■ **Problem statement**
After locating the line with "-42 -49 -28" in the data that follows, return it and every later line exactly, up to and including the line with "-5 -41 -24]".

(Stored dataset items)
-- Opening Marker --
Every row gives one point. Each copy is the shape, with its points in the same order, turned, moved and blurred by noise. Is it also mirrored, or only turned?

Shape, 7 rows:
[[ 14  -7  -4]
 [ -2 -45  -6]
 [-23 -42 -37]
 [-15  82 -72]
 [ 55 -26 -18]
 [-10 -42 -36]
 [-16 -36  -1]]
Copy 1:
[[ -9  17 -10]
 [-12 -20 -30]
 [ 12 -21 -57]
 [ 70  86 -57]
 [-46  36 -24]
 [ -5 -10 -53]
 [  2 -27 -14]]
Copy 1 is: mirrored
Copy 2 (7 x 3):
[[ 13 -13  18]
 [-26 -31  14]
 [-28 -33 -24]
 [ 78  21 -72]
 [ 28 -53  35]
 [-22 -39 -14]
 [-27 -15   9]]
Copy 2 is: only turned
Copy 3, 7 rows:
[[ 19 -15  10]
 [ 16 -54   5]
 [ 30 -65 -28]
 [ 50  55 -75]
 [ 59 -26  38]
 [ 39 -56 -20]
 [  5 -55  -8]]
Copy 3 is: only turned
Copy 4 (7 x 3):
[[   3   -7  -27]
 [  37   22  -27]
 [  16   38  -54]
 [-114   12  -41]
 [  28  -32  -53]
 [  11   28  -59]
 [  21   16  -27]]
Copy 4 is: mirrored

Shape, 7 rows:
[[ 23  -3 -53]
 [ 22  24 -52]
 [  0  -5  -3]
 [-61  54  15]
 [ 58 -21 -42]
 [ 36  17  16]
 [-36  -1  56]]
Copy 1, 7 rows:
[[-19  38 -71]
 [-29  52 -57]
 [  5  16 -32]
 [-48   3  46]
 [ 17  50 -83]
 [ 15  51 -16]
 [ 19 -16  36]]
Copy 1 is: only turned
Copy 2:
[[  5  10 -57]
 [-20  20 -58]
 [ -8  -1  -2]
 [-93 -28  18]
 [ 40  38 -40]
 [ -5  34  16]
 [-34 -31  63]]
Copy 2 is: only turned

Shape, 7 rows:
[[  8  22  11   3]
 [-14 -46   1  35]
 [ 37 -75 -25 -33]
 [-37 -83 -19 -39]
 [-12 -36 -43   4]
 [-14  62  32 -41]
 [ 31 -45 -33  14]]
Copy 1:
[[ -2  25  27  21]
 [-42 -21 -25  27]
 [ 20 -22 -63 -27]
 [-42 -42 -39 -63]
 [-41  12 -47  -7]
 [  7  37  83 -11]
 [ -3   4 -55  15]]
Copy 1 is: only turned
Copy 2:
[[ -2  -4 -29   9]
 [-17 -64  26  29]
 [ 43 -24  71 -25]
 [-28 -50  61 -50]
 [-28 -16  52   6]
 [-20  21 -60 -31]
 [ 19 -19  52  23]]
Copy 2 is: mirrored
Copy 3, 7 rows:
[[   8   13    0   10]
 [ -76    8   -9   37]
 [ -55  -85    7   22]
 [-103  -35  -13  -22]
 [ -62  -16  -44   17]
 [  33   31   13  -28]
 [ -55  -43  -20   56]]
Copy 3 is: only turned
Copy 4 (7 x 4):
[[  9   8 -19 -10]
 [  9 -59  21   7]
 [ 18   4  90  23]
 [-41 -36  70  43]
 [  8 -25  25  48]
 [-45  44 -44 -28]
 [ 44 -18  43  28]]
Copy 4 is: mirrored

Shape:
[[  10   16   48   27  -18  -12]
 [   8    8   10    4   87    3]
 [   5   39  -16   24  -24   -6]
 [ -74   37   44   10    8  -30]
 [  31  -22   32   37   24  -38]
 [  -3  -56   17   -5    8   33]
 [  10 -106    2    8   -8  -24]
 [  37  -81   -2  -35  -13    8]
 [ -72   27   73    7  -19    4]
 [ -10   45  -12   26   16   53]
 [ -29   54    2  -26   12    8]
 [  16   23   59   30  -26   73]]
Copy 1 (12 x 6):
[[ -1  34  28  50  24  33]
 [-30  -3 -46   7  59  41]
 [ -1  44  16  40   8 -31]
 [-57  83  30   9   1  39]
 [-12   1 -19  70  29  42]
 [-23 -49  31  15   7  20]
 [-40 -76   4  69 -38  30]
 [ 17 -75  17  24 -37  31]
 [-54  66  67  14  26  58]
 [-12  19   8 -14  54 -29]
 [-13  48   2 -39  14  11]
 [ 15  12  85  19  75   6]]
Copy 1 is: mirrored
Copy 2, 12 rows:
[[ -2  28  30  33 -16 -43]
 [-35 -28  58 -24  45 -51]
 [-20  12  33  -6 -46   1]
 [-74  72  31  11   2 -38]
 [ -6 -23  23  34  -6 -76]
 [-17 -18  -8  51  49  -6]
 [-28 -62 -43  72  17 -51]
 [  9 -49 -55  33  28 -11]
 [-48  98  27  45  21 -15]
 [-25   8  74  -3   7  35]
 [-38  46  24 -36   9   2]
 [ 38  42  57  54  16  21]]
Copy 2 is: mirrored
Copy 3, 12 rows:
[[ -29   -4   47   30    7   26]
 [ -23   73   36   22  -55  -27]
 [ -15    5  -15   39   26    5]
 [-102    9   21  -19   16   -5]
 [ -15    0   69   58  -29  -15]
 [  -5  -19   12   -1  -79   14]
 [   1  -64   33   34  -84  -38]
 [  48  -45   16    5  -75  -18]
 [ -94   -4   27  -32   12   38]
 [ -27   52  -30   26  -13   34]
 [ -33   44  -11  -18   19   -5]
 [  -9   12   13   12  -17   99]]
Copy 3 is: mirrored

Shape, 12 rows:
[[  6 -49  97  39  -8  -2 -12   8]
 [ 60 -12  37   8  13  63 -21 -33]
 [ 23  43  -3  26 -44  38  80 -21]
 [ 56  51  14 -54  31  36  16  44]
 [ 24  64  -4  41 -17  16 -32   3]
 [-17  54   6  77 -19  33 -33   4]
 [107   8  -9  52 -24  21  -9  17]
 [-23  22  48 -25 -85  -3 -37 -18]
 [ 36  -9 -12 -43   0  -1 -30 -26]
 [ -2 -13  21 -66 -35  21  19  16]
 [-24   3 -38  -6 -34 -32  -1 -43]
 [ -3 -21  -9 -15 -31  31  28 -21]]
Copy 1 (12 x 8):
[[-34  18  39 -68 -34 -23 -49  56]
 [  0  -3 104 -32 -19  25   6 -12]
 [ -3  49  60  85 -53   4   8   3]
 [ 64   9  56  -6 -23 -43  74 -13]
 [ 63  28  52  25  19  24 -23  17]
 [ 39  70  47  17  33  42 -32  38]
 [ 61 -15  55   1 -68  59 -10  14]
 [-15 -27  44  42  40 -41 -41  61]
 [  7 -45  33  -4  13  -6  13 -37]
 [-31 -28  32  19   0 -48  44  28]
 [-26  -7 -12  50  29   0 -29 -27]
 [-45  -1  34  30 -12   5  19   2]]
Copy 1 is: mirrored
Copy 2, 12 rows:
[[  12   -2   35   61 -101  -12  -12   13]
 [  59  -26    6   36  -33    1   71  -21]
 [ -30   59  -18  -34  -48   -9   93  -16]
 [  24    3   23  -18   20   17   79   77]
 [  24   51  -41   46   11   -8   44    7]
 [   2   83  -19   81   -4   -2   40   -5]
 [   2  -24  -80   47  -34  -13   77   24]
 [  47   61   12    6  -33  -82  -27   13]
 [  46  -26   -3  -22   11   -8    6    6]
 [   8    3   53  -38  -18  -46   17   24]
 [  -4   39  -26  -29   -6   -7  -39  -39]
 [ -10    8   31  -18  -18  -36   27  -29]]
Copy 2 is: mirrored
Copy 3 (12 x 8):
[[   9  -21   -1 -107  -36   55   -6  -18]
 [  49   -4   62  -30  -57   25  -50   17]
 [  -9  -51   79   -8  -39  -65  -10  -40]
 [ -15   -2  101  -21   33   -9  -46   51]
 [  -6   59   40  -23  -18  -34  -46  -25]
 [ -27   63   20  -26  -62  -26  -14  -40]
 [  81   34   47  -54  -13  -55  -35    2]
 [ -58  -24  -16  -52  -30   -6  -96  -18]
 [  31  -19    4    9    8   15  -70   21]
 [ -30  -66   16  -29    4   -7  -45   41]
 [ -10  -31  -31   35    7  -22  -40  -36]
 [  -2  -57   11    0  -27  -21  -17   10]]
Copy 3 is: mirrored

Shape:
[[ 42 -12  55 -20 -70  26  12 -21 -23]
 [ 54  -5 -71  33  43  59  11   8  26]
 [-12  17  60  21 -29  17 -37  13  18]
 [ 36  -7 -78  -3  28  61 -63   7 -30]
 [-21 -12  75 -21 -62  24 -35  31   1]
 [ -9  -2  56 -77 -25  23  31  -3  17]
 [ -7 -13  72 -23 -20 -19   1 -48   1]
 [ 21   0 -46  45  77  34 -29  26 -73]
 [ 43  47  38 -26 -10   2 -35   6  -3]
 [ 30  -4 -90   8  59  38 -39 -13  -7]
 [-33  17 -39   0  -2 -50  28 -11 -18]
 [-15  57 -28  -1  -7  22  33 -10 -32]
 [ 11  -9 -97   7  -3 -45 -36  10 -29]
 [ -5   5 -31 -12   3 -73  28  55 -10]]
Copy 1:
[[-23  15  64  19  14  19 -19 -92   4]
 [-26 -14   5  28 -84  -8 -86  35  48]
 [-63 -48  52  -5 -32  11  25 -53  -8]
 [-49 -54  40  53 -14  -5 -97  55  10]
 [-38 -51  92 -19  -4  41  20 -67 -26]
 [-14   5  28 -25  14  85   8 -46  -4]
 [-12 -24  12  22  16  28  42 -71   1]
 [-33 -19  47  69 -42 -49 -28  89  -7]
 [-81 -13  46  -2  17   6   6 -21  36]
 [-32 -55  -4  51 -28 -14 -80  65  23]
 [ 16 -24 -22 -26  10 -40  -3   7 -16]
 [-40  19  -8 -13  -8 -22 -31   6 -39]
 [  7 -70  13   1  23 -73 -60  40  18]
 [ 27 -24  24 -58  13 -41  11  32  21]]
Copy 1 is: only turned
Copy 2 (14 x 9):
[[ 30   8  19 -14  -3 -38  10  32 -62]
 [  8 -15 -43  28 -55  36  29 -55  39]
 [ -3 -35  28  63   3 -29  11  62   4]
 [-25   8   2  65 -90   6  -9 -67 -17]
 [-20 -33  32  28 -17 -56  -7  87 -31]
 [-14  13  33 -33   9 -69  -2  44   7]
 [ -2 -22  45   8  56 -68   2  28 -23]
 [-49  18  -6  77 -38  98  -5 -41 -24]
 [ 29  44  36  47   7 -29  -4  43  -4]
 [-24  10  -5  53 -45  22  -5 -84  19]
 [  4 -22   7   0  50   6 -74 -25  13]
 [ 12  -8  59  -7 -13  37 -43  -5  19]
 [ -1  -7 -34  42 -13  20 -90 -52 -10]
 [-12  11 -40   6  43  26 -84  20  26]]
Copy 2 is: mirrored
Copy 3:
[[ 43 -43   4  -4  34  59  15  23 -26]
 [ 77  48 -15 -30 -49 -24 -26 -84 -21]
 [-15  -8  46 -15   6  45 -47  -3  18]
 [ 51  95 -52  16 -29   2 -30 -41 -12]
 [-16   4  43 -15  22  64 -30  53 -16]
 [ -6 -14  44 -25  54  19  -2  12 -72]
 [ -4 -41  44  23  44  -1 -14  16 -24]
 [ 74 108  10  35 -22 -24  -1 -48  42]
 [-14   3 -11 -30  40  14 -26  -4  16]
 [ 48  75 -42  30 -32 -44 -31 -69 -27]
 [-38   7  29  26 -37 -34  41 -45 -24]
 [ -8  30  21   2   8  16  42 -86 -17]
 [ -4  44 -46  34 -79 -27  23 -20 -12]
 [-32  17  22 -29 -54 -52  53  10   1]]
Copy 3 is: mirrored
-- Closing Marker --
■ **Exercise output**
 [-33 -19  47  69 -42 -49 -28  89  -7]
 [-81 -13  46  -2  17   6   6 -21  36]
 [-32 -55  -4  51 -28 -14 -80  65  23]
 [ 16 -24 -22 -26  10 -40  -3   7 -16]
 [-40  19  -8 -13  -8 -22 -31   6 -39]
 [  7 -70  13   1  23 -73 -60  40  18]
 [ 27 -24  24 -58  13 -41  11  32  21]]
Copy 1 is: only turned
Copy 2 (14 x 9):
[[ 30   8  19 -14  -3 -38  10  32 -62]
 [  8 -15 -43  28 -55  36  29 -55  39]
 [ -3 -35  28  63   3 -29  11  62   4]
 [-25   8   2  65 -90   6  -9 -67 -17]
 [-20 -33  32  28 -17 -56  -7  87 -31]
 [-14  13  33 -33   9 -69  -2  44   7]
 [ -2 -22  45   8  56 -68   2  28 -23]
 [-49  18  -6  77 -38  98  -5 -41 -24]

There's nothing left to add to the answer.